(Source records)
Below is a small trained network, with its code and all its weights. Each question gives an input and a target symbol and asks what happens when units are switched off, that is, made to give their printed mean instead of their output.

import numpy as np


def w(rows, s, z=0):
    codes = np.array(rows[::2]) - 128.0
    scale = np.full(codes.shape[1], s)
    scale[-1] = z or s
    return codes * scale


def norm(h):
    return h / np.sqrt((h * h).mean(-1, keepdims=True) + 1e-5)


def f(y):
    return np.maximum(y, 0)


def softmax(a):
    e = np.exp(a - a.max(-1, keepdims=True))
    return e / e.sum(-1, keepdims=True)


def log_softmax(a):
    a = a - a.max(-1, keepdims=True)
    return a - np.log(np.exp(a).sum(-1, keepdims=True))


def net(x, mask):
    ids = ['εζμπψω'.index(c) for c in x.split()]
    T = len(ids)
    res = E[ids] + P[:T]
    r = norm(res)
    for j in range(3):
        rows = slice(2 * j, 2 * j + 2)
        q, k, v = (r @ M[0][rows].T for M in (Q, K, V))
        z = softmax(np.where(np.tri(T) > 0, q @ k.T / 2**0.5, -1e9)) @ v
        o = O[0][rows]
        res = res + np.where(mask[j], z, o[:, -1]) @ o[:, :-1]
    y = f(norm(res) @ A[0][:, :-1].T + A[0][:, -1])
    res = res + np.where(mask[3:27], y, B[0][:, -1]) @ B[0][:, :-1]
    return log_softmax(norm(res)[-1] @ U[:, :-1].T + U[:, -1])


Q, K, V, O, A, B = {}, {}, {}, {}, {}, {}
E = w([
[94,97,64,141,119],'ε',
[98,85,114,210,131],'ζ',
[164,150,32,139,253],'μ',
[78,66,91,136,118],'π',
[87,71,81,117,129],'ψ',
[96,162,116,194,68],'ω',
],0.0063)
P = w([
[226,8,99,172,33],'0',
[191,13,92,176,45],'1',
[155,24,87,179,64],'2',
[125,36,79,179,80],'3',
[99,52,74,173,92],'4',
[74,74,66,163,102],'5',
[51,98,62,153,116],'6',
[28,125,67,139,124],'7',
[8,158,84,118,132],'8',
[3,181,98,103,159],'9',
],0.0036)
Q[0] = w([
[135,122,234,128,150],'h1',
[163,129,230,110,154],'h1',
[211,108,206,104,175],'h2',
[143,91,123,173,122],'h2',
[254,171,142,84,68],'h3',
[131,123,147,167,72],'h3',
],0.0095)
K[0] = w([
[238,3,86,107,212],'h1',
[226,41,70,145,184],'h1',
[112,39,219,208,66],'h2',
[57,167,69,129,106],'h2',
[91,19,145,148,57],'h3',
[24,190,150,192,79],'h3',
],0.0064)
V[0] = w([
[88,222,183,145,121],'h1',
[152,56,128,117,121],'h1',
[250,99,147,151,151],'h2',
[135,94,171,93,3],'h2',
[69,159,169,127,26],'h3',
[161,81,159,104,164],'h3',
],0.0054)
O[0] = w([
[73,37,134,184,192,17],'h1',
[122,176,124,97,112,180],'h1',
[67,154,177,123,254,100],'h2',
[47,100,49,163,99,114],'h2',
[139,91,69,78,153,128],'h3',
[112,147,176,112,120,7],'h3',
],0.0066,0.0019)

**WHAT TO PRODUCE:** Each record needs to be duplicated exactly as given.

**PROBLEM SOLUTION:**
Below is a small trained network, with its code and all its weights. Each question gives an input and a target symbol and asks what happens when units are switched off, that is, made to give their printed mean instead of their output.

import numpy as np


def w(rows, s, z=0):
    codes = np.array(rows[::2]) - 128.0
    scale = np.full(codes.shape[1], s)
    scale[-1] = z or s
    return codes * scale


def norm(h):
    return h / np.sqrt((h * h).mean(-1, keepdims=True) + 1e-5)


def f(y):
    return np.maximum(y, 0)


def softmax(a):
    e = np.exp(a - a.max(-1, keepdims=True))
    return e / e.sum(-1, keepdims=True)


def log_softmax(a):
    a = a - a.max(-1, keepdims=True)
    return a - np.log(np.exp(a).sum(-1, keepdims=True))


def net(x, mask):
    ids = ['εζμπψω'.index(c) for c in x.split()]
    T = len(ids)
    res = E[ids] + P[:T]
    r = norm(res)
    for j in range(3):
        rows = slice(2 * j, 2 * j + 2)
        q, k, v = (r @ M[0][rows].T for M in (Q, K, V))
        z = softmax(np.where(np.tri(T) > 0, q @ k.T / 2**0.5, -1e9)) @ v
        o = O[0][rows]
        res = res + np.where(mask[j], z, o[:, -1]) @ o[:, :-1]
    y = f(norm(res) @ A[0][:, :-1].T + A[0][:, -1])
    res = res + np.where(mask[3:27], y, B[0][:, -1]) @ B[0][:, :-1]
    return log_softmax(norm(res)[-1] @ U[:, :-1].T + U[:, -1])


Q, K, V, O, A, B = {}, {}, {}, {}, {}, {}
E = w([
[94,97,64,141,119],'ε',
[98,85,114,210,131],'ζ',
[164,150,32,139,253],'μ',
[78,66,91,136,118],'π',
[87,71,81,117,129],'ψ',
[96,162,116,194,68],'ω',
],0.0063)
P = w([
[226,8,99,172,33],'0',
[191,13,92,176,45],'1',
[155,24,87,179,64],'2',
[125,36,79,179,80],'3',
[99,52,74,173,92],'4',
[74,74,66,163,102],'5',
[51,98,62,153,116],'6',
[28,125,67,139,124],'7',
[8,158,84,118,132],'8',
[3,181,98,103,159],'9',
],0.0036)
Q[0] = w([
[135,122,234,128,150],'h1',
[163,129,230,110,154],'h1',
[211,108,206,104,175],'h2',
[143,91,123,173,122],'h2',
[254,171,142,84,68],'h3',
[131,123,147,167,72],'h3',
],0.0095)
K[0] = w([
[238,3,86,107,212],'h1',
[226,41,70,145,184],'h1',
[112,39,219,208,66],'h2',
[57,167,69,129,106],'h2',
[91,19,145,148,57],'h3',
[24,190,150,192,79],'h3',
],0.0064)
V[0] = w([
[88,222,183,145,121],'h1',
[152,56,128,117,121],'h1',
[250,99,147,151,151],'h2',
[135,94,171,93,3],'h2',
[69,159,169,127,26],'h3',
[161,81,159,104,164],'h3',
],0.0054)
O[0] = w([
[73,37,134,184,192,17],'h1',
[122,176,124,97,112,180],'h1',
[67,154,177,123,254,100],'h2',
[47,100,49,163,99,114],'h2',
[139,91,69,78,153,128],'h3',
[112,147,176,112,120,7],'h3',
],0.0066,0.0019)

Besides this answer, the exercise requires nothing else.